Data excerpts:
In the data rows, the value 128 means zero.
Here are some numbered points:
[102 167 135 100 153 123 159 115 183 114 128 146 175 100  95 144 101  98
 123 104 104  81 145 159 120 134 156  83 105 129 108 154 154 134  88 147
 133  70 102 132 134 127 115 104  98 160  85 147  71 152 112 119] 0
[ 99 135 124 133  47  55 154 119 141  67 146 114 124 115 104 148 130 188
  45  65 152 234 150  88 137 160 121 130 122 105 121  74 180  90  86  46
 124 112 137  92 174 121 163 184 106 177 169 125  96 125 190 147] 1
[155  94  96 134  99 101 102 141  96  94 123  79 135 178 126 177  98 150
 166 141  86  94 176  86 148 173 137 121 135 129 152 144 128 149 115 106
 137 150 150 149 139  96 121 104 138 126 149  83 117  88 108 143] 2
[ 96 169 141 114 146  93 137 105 141 130 138 123 140 118 112 112 111 107
 108 118 116 125 118 141 126 118 129  94 124 147 137 141 126 111 114 123
 120 110 114 134 115 127 127 113 138 146  89 136  80 156 106 129] 3
[106  96 156 134 125 131 119 106 110 157 157 113 147 124 154 161 140 141
 143 145 137 118 155 104 154 123 110 145 133 113 157 149 127 151 172 144
 131 144 146 156 136 133 110 151 131 128 116 154 120 139 108 123] 4
[165  91  79 125  93 102 165 186  94 106 170 149  61 164 115  69 183 124
  48 202 185 189 191 204  83 179  91 157 120 183 125 158 112  90  63 110
 105 131  49 132  99 126 123 149   0 106 121 174 161 116 205 118] 5
[100 188 184  79  64 180 105 207 156  53 170 253 140 242  86 124 100 117
  78  87 113 111 168 255 108 118  76 146  57 202 226 110  54 144  27 131
  29 137  60 101 131 113 176  90  53 109 199 142 168  95 121  49] 6
[112  91 116  97 127 113 104 141  82  96 137 125 102  70 155  91  39 157
 182 140  54  85 137 156  71  95 124 134 135  56 159 100 152  98 165 131
 168 124 125 111 143 158 137  73 161 119 150  90 149 155  65 127] 7
[141  67  98 108  79 101 255 143 130 209 189  33  86 203 126 222 199 161
 193 227 161 217 206 212  94 102 208 140 103 131 152 105  96  74  97 222
 159 213 171 151  77 232 135 234  78 214 233 236 102  80  73 115] 8
[162 134 186 145 191 220 101 129 131 125 109 151  33 162 128 144 158 116
 150  66 128  77 115  65 190 121  30 169 160  59 190 171 109 103 105 139
 174 193 158 102  75 103 134  73 117 132 101  75 183 157 111 147] 9
[113 153 134  79 139  36 144 111 117 228 174 160 149 121  48  95  90 196
 199 117  67 119 138 167 117 146 135  62 139 192 113 201 130 122 123 105
  43 103 168 106 123 110 123 149 104 160  66 170  52 208  68 106] 10
[109 137 149 104  71 108 147 138 130 138 131 143 126 112 123 107 106 142
 103 116 107 182 158 104 112 140 117 110 106 131 112 105 166 122 105  67
 152 137 119 150 123 108 150 173 109 143 151 118 131 117 159 138] 11
[137 113 141 153 105 108 125  92 157 142 119 112 151 125 118 148 132 122
 126 137 105 117 119 119 166 150 110 100 153 154 133 125 107 133 127 129
 158 141 108 145 116 129 115 116 145 109 103 104 135 114 139 149] 12
[121  88 167 144 157 170 135 134 151 155 157 128 106 136 136 151 100 107
 178 120 114 121 105 104 140 138  95 134 117  98 156 146  79 120 120 105
 113 139 129 150 132  96 123 143 137 132  96  92 140 144 145 122] 13
[130 127 123 138 166 152 159  85 118 111  88  96 142 120 151 101 149 107
 103 145  97 140 114 181 130  79 131 163 110 137  96  64 110 153 136 146
 185 144 163 145  87 113  75  97 116 120 145 127 147 173 118 168] 14
[126 160 163  94 130  93  79  94 152 138  75  84 131 161 147 139 112 171
  76 123 178 137 117 110 210 131  84  88 189 150 105 144 107  92 150 146
 127 150 162 177 104 151 180 219 195 176 108  88 130 154 220 136] 15
[ 71 143 107  72 155  78 146  58 179 129  81 136 191  90 115  54 132  77
 112  69   0 139  89 160  94 115 153 156   0 124 159  99  86 127  59 148
 169 117 157 184 186  63  87 127  55 133 196 103 112 175 143  86] 16
[126 137 110 147 112 148  97 136 137  94  87  70 143 150 139 110 140 131
 124  97 132 138  46 152 177 149 109 111 115 134 110 136 157 103 134 124
 158 165 126 168 164 138 102 111 160 136 108 106 164  86 162  96] 17
[147  92 116 163 115  80 124  76 112  93 123 138 139  72 142 157 145  95
  94 128  69 131 133 117 129 131 130 139 118 153 114 107 128 137 188 140
 161  98 147 104  97 122 106 142 189 131 122 204 137 123  85 155] 18
[155 129 144 120  98 125 129 136 129 102 156 144 124 166 129 153 131 107
 150 149  93 107 148 104 146 114  97 128 136 137 130 111  86 144 139 154
  77 134 127 159 138  95 127 124 144 109 134 100 122 113 106 137] 19
[107 143 133 132 105  82 123 141  91 158 102 109 157 138  99 182 119 155
 140 152 161 122 191 129  77 108 155  92 151 126 178 132 109 121 191 158
 137 177 126 171 103 134  84 151 136 113 136 129 115 100  81  34] 20
[118 153 122 143 117 116 119 123 105 100 112 142 119 123 156 110 155 131
 123 125 106 108 136 110 117 134  84 138 168 162  95 130 173 147 145 131
 152  99 162 162 133 130 164 145 117 101 107 137 113 140 122 147] 21
Which two points above are nearest to each new point by angle? Their numbers follow each, nearest first.
[197 127 102 133 107 123 120  97 126 127 124 145 121 134 141 196 115 127
 103 138 177 149 118 104  99 114 166  81 185  77  91 105 119 134 132 135
 139 149  88 136 116 149 134 143 177 154 120  98 128 134 214 125] 15 12
[170 108 125 165 112  62 105 121 101 188 139 175  89 110 171 119 140 173
 171 117  66 130 174 110 175 117 108 144 141 180 127 133 150 154 122 144
 112  87 159 114 135  66  78 158 164 106 103 164 132 109  75 177] 18 10
[ 84 121 194 141  95 146 133 168 167 171 153 116 128  78 118  91 123 173
 125  82 177 129 127  84 134 184 156  95 120 176 112 167 132 159 141  99
  97 200 129 108  97  98 179 106 186 100  97 153  90 120 127 153] 10 11
[106  87  78 169  74  97 154 139 137 145 118 148 112  59 150 166 186 181
  62 124 114 146 115 132  91 116 149 130 136 120 140 112 101 122 129  78
  81 141 124 105  91  87 136 140  87 154 122 205 109 214 136 161] 1 18
[140  96   9 130 122 116  92  98 109 116 158 208 166  22  99 121 103 151
 163 124 104 155 107 145  27 152 152  79 155   0  93 138 125 145 137  70
  70 187 102 135 108 109  99  67  93 176 126 116 146 192  94  83] 7 10
[103  79 111 141  89 110 127 146 127 124 118  90 173 107 127 110 126 168
  98 109 137 205 121 102 158 121 122 138 117 114 121 112 136 119 127  68
 134 118 104  96 135 147 148 151  99 169 109 139 135 162 161 142] 1 11
[133 130  72 159 103 132 131 135 132 119 167 141 124  99 119 159 176 167
  89 122 140 180  99 133  74 131 163  85 148  55 119 122 119 150 125  89
 105 184 108 136  99 107 136 112  89 171 120 165 130 202 149 117] 1 5
[124 126 149 149 139 159 132 166 155 104 121 149 166 162 156 190 132 134
 109 146 141  41 160 120  55 174 182  90  93  95 111 143 141 163 125 127
 115  44 108 169 140 152 106  65  93 169 158 173 163  94 105 128] 0 6
[ 97 150  94 139 144 136 143  95 128 146 129  92  85  83 150 131 175 109
 145 112 155 121 151 136 164 121 125 132 165 135 178 121 114 118 127 157
 102 123 127 154 103 117 115 146 124 101  87 180 135 117 123 114] 4 20
[139 155 161 100  79 134 115  99 134  86 145 103 135 179 109  83 105 104
 162 140 151  91 101 158  85 130 108 151 139 152 149 109  71 160 104 156
  89 155 128 137 184 146 139 141  81 116  95 109  82 146 147  90] 6 19
[100  58 130 125  98 168 118 136 118 155 108  97 165  91 148 130 159 174
  79 106 126 161 110 117 164 107 119 118 118 125 130 125 134 121 131  89
 123 122 115  90 125 140 129 138 106 146 122 137 132 137 120 107] 1 11
[111 143 141 112 116 116 129 119 132 100 124  96 148 122 109 138 106  98
 139 115 136 124  88 144 121 140 114  79 124 148 119 146 152 120 139 111
 133 119 117 149 131 138 118 127 150 128 109 130 153 137 157 136] 17 3
[126 114 138 118 151 151 147 105 163 142  87 141 126 139 136 112 130  90
 131 106  73 130  88 137 115 130 107 138  74 124 143 115  81 117 100 126
 128 148 163 176 118 102 113 126 100 141 155  87 160 163 124 111] 16 13
[137 162 123 102  99 129 157 117 127 117 135  93 132 144  99 125 112 119
 116 114 161 174 100 142 122 102 123 157 122  94  96 130 119 115 127 135
 142 121  73 105 150 131 127 126  91 141 125  94  91 133 144  81] 1 5
[134 125 138 135 158 154 155 146 145 145 152 129 164 184 131 153 155 155
 124 156 118  81 165 114 142 161 149 130 137 142 142 126  99 132 132 112
 102 124 148 160 120 110 109 138 111 129 129 161 145 137 117 120] 4 19
[150 202 170  95 102 173 166 150 137  88 110 154 168 186 118 118 115 102
 115 125 132 177  81 139  79 120  81 166  78 165 153 112 179 168  96 123
 105 140 100 130 158  82 108 167 118 118 205 116 157 116 153  92] 6 11
[107 151 127 109 153  85 114 129 116 128 120 148 160 112 105 118  96 139
 127 125 124 112 175 101 100 130 133  99 125 135 128 136 114 124 130 119
 136 136 125 138 137  97  94 139 165 105 124  95  90 132 121  61] 20 3
[120 121 163  86 134 131 135 119  91 125 152 102 128 146 150  41 134 172
 159 134 101 111 120 154 154  94 151 157 153 151 173 131 138 111 160  85
 174 156 175 127 124 116 143 112 145 123 139 127 132 139 108 143] 7 14
[141 122 154 126 170 126 116 117 117 208 183 149  99 179 118 122 133 162
 170 131 111  94 118 129 165 107  92 135 187 187 114 112 144 152 157 141
  70 101 151  85 122 114 151 165 151 118 100 121 107 118 148 112] 10 19
[122 153 107 157 104 140 150 106 137 154 131 112 133 125 172 156 154 128
 135 149 143 160 139 153 139 111 169 150  97  94 158 114 141 136 149 157
 176 126 122 135 103 166 159 138 124  90 103 158 148  88  92 144] 8 4
[123 114 106 161 149 115 207 135 134 173 119  81 138 130 141 206 173 172
 143 193 146 186 164 175 121  56 153 146  92 133 154  96 101 138 112 174
 205 141 127 143 114 188 160 145  89 126 132 162 135  49  85 123] 8 20
[100 159 159 151 105 147 104 107 160 138 163 143 156 117 196 130 142  85
  91 166 119 127 143 134 103 158 154 133  75 130 106 150 140 117 172 162
 102 160 112 120 126 147 163 135 154 127 109 103 148 107 109 181] 18 4
[171 145 118  95 117 141 147 135 131 156 124  90 110 149  69 132 135 128
 115 109 152 159  80 168 128  70 146 205 124  89 104 163 125 139 144 141
 151 103  49  71 133 119 115 113  95 124 118 103 124 111 129  59] 5 6
[157 149  96 147 145 126 122 129 106 137 127 164 112 109 136 138 128 121
  90 124 213 154 102 142 110 105 140  92 186 105  76  99 101 139 163 125
 143 189 103 135 102 150 153 126 141 161  80  97 147 151 217 101] 15 17
[118 121 148  94 125 133 124 146 140 139 159 148 105 126  92  81 137 119
 144 121 139 133 121 164 129 132 154 137 113 141 134 152 140 123 131  95
 124 154 132 143 139 142 108 137 128 132 110 137 138 128 112 101] 10 6
[100 123 127 134 140 142 104 151 102 113 127 117 113 134 137 143 147 138
 117 124 115 145 118 117 108 128 128 127 128 163 126 118 125 163 106 102
 127 132 125 148 124 120 121 146 146 125 114 131 108 134 127 117] 21 11
[132  76 114 134 167 118 133 148 114 159 139 146 165 195 127 122  99 142
 163 140 121  73 128 144 151 195 132 153 159 129 141 161 151 124 139 121
 152 122 137 137 117 171 156 157  91 121 142 150 104 103 133 131] 2 4
[145 133 149 135 155 163 159 208 162 157 141 129 167 190 128 163 183 153
 120 182 134  92 177 123 104 201 165 148 157 126 150 152 110 124  95 124
  72  98 148 160 133 142 117 125  75 134 155 173 143 119  89 133] 8 5
[114 124 120 123  77  85 108 132 136  93 109 108 136 129  98 108 107 163
 113 102 145 154 114 131 129 118 112 110 102 108 149  83 140 126  73  78
 131 103 123  89 167 135 155 170  97 152 127  88 103 118 175 136] 1 11
[101 161 150 118 132  95 141 115 144 134 133 134 140 138 119 121 100  87
 127 130 143 130 122 144 128 138 126  97 141 148 142 132 125 105 126 133
 112 121 110 124 114 157 142 126 128 151 117 141 106 145 112 155] 3 0
[140 221  37 153 188 209  97  19 154 159 192 150  14  11 171  53 163  42
 176 120 147 143 133 100 178 215 243 171 145  52 156 121 199 102  57 130
  78  83 117 131  83 144 168 159 229   9 114 115 152 156 104 214] 9 18
[135 144 116 104 120 135 105 150 115 125 128 126  99 131 138  83 113  96
 115 129 165 120 149 150 126 156 182  86 126  44 126 148 129 137 108 108
  98 112 156  95 120 143 168 157 157 110 113  92 111 109 154 164] 15 1
[120 108 136 113 158 148 150  99 164 141  77 142 135 145 136 108 135  80
 139  98  51 130  72 148 106 128 106 140  54 122 151 113  65 111  90 123
 134 147 175 193 122  99 110 120  87 146 168  74 177 168 126 111] 16 14
[117 118 145 134 127 132 140 152 139 123 153 121 100 118 123 132 134 127
 133 147 155 140 133 143 132 151 141 131 119 119 131 118 125 108 126 113
 138 130 126 147 127 115 150 127  97 113 132 147 122 129 149 149] 5 8
[173 124  76 129 149 151 119 103 119 111 131 136 126 106 101 132 111 116
 130 124 149 162 109 129  87 127 143 116 160  23  91 123 130 149 137 153
 132 123  93 115 132 158  89  71 132 135 135 116 142 127  99  80] 7 20
[106  82 112 137  83 106 124 147 128 121 124  88 176 104 127 114 125 169
  97 102 133 208 122 105 150 124 121 136 113 113 122 107 142 114 119  65
 133 119 101 100 135 144 151 158  95 173 106 136 139 159 163 140] 1 11
[109 145 107 131 135 116 110 180 120 125 129 139  81 141 107 140 143 145
  97 158 196 136 195 135 108 150 160  93 127 118 126  97  98 117 134  93
 148 132 122 146 109 130 147 129 102 111 138 136 117 126 132 134] 5 20
[143 114 162 135 131 175 142 128  97 155 119 137 130 124 149 125 127 109
 133 141 136 105 142 153  98  85 131 123 147 135  91 130 117 137 155 152
 139 153 128 148  88 126 102 110 131 104 135 142 114 107 146 134] 14 20
[ 95 120 140 131 126 118 143 120 128 130 128 140 139 153 164 139  84 130
 140 140 129 116 134 116 135 174 123 140 128 132 144 142 144 117 157 122
 136 150 122 117 143 138 154 135 118 130 164 105 120 119 144 141] 2 4
[159 116 105 134 191 123 153  99 135 153 162 121 197 148  97 130 135 122
 119 163  63  78 170 129 179 130 155 134 134 173 116 137 121 130 175 128
 158 116 170 142 106 126 129 177 132 139 116 183 115 122  89 110] 18 4
[130 120 147 111 129 112 111 128 109 113 127 151 113 147 139 111 158 122
 120 164 136 118 131 107 143 152 136 138 115 137 123 139 164 137 134 126
 129 131 169 150 138 139 113 149 147 142 139 144 120 160 125 132] 21 4
[116  99 120 128 134 121 107 108 119 207 169 128 141 107 115 100 118 196
 168 128 112 113 125 152 130 113 122 140 169 172 138 157 172 150 126 121
  70 143 154  91 131 100 141 165 110 136 100 123 119 142 138  98] 10 4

Exercise prompt: Reproduce every line above containing "points".

Output for this exercise:
Here are some numbered points:
Which two points above are nearest to each new point by angle? Their numbers follow each, nearest first.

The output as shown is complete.